Task requirements: Write out exactly the lines of the material below, beginning at the top and ending at the line that contains "Points (14 x".

Data provided Block Start

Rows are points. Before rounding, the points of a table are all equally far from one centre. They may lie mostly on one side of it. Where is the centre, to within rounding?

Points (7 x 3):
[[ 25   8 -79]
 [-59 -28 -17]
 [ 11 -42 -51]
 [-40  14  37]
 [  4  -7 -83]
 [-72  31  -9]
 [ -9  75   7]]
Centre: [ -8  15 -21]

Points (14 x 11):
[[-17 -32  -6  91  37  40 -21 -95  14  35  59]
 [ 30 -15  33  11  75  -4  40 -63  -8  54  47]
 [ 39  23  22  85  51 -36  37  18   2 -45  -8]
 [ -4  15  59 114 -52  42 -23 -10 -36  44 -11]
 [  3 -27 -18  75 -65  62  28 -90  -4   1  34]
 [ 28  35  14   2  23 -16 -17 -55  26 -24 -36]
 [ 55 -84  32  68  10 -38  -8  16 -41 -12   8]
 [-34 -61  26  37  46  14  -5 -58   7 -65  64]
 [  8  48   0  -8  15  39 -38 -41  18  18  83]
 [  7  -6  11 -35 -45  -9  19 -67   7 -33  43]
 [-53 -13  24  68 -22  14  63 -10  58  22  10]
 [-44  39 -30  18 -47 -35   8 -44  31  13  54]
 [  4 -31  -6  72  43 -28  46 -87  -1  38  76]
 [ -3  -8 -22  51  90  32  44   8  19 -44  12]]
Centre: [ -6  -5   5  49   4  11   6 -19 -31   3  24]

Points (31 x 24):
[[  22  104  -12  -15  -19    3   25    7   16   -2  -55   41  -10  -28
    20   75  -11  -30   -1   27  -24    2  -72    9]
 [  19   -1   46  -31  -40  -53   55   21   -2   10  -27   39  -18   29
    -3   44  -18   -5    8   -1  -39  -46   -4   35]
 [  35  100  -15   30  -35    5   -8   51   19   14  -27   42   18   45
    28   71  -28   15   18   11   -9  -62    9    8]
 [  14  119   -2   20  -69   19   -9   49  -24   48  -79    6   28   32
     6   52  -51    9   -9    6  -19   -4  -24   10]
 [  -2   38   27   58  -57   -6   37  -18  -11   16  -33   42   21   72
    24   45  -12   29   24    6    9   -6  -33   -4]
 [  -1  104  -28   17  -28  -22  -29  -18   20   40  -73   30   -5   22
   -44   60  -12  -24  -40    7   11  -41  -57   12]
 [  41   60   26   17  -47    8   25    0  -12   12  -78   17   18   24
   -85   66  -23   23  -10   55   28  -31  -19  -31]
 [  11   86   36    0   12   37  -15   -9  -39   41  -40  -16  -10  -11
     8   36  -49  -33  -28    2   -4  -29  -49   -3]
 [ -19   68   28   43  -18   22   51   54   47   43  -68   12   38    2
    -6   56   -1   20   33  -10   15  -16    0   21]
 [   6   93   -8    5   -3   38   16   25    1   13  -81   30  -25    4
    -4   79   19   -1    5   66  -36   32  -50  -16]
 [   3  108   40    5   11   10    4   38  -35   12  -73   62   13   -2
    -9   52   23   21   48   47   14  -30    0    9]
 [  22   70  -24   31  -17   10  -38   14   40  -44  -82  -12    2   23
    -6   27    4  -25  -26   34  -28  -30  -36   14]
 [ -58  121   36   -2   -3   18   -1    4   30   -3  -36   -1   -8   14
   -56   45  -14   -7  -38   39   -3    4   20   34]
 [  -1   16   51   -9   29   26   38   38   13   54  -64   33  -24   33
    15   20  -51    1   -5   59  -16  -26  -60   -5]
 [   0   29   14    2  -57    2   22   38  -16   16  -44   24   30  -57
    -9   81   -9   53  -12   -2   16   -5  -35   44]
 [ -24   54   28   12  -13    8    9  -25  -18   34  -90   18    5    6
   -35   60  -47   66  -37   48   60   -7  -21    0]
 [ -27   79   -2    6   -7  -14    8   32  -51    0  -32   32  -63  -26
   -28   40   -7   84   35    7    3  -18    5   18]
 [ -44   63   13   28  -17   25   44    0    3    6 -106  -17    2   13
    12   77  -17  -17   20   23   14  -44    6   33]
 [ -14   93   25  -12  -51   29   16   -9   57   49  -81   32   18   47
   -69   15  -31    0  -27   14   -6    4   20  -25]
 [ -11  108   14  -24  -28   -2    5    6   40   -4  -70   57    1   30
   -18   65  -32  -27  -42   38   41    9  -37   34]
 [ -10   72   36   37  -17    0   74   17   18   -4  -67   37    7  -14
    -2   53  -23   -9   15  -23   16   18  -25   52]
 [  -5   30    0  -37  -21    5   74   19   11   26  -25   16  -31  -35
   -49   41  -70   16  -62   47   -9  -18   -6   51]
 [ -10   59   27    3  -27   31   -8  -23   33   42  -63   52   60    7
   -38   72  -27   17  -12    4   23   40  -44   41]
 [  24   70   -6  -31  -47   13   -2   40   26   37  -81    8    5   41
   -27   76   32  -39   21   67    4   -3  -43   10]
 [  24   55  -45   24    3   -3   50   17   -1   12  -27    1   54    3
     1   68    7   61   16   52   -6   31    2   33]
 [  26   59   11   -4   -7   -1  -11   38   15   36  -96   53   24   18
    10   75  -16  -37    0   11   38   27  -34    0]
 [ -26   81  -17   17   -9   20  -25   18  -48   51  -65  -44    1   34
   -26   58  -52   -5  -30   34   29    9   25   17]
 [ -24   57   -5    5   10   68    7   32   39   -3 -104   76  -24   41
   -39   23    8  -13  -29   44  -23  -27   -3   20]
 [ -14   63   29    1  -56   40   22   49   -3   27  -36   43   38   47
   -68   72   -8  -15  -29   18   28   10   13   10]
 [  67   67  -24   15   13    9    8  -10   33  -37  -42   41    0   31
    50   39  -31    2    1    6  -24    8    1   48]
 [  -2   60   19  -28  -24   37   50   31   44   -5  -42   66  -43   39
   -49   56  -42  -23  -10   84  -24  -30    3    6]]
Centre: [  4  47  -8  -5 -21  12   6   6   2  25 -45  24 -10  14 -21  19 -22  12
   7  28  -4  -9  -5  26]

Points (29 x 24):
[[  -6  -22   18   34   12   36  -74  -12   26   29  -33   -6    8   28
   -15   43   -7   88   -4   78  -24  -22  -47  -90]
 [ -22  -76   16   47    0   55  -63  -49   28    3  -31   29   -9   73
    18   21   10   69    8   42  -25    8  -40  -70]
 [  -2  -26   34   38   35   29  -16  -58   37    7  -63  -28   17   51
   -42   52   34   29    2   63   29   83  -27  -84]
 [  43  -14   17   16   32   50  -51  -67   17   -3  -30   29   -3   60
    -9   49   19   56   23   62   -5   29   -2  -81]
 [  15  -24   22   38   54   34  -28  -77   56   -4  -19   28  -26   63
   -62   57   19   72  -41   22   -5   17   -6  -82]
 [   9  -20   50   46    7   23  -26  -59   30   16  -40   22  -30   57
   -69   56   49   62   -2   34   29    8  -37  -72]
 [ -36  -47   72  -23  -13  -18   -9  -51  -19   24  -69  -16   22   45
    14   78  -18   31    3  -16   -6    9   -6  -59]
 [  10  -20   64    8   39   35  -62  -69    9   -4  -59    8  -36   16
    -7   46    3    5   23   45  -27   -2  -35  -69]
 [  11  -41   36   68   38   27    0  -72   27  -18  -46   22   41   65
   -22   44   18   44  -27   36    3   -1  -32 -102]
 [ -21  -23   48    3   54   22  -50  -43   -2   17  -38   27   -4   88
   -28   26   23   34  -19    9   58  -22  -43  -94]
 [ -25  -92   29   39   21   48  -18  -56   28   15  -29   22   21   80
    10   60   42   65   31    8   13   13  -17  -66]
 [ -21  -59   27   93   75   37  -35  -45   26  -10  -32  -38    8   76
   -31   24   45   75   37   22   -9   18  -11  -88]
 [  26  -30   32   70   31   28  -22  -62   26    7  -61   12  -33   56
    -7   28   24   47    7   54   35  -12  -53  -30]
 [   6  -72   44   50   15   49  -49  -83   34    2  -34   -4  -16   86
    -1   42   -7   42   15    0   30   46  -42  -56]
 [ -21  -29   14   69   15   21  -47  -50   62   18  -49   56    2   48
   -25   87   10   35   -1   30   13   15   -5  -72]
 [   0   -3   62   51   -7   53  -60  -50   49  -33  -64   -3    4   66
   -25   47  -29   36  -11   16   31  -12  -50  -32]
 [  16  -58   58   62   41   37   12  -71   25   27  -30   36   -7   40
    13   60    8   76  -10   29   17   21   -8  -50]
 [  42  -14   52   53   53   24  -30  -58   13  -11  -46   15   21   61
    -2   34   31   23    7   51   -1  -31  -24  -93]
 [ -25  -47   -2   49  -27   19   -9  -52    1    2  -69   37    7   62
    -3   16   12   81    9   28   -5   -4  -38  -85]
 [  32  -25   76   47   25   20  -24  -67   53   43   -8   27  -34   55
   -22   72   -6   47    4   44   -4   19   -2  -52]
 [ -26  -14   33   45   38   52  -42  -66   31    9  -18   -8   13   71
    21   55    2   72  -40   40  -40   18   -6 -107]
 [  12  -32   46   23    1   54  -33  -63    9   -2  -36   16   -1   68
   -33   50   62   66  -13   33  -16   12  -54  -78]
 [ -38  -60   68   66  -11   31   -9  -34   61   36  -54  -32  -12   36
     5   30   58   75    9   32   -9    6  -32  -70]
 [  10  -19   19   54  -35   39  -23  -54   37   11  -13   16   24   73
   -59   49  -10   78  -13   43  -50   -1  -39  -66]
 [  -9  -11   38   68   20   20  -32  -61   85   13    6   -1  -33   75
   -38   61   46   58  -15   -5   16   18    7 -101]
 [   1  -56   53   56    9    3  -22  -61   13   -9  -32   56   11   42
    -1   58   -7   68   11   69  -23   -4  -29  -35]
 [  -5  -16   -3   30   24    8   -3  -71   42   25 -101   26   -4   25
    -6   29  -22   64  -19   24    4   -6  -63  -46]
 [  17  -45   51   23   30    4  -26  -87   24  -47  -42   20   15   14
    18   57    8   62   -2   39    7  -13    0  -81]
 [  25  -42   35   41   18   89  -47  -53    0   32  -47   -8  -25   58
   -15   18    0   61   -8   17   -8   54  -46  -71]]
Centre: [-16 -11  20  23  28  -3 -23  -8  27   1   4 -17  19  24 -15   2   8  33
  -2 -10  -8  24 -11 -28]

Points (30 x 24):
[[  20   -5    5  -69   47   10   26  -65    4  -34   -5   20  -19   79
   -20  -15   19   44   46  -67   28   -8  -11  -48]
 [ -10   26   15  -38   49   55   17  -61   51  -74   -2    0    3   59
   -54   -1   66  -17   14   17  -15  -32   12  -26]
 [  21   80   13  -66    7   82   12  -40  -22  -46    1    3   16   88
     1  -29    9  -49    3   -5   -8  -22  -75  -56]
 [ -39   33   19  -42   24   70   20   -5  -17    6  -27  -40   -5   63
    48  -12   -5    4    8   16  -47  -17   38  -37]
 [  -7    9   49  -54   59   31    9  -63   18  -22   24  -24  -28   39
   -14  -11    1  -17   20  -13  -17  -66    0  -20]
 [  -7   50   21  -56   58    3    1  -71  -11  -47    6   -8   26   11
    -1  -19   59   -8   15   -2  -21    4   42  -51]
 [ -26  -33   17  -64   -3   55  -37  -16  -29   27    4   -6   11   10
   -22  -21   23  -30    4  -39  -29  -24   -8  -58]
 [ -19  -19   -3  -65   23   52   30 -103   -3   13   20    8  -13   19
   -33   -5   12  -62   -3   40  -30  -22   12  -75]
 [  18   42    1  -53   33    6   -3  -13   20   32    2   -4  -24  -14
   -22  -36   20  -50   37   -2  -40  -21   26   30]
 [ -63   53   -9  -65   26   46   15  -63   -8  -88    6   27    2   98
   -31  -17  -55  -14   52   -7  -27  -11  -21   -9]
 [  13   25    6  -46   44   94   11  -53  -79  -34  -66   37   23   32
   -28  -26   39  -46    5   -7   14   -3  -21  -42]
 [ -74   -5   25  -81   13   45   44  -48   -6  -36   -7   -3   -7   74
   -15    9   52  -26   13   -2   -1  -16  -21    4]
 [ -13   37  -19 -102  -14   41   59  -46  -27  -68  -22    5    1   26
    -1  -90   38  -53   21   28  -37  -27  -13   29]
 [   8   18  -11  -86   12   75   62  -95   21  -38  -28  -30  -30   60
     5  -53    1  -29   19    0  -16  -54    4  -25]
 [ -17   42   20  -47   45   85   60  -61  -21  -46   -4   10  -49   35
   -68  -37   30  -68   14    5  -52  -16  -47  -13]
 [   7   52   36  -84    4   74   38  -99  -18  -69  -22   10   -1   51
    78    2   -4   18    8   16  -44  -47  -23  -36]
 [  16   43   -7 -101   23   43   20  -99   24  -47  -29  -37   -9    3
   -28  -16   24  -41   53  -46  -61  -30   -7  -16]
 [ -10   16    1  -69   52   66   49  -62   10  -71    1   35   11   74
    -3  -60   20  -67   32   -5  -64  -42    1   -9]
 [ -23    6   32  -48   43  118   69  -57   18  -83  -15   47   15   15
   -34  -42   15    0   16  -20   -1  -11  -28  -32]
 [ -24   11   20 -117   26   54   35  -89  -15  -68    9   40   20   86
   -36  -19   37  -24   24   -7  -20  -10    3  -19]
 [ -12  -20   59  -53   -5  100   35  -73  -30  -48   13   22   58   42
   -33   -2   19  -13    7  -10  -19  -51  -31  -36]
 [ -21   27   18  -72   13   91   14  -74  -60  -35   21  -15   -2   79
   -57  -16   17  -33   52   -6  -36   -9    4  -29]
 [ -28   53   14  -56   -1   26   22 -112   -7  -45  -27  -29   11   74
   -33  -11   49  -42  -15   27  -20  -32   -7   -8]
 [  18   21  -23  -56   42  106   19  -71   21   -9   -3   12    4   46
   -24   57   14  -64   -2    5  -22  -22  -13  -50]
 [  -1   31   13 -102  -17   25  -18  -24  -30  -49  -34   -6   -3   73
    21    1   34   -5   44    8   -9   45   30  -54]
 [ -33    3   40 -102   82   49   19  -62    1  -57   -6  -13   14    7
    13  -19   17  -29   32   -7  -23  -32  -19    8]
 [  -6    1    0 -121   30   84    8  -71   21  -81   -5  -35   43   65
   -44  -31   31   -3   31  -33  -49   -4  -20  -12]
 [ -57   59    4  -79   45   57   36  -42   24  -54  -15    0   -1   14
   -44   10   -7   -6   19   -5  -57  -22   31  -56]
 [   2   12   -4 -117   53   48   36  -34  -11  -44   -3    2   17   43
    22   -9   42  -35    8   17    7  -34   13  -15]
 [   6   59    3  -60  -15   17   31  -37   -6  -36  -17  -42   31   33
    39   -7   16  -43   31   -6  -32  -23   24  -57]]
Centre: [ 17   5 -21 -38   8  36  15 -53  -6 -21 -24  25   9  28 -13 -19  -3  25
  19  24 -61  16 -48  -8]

Data provided Block End

Task response:
Rows are points. Before rounding, the points of a table are all equally far from one centre. They may lie mostly on one side of it. Where is the centre, to within rounding?

Points (7 x 3):
[[ 25   8 -79]
 [-59 -28 -17]
 [ 11 -42 -51]
 [-40  14  37]
 [  4  -7 -83]
 [-72  31  -9]
 [ -9  75   7]]
Centre: [ -8  15 -21]

Points (14 x 11):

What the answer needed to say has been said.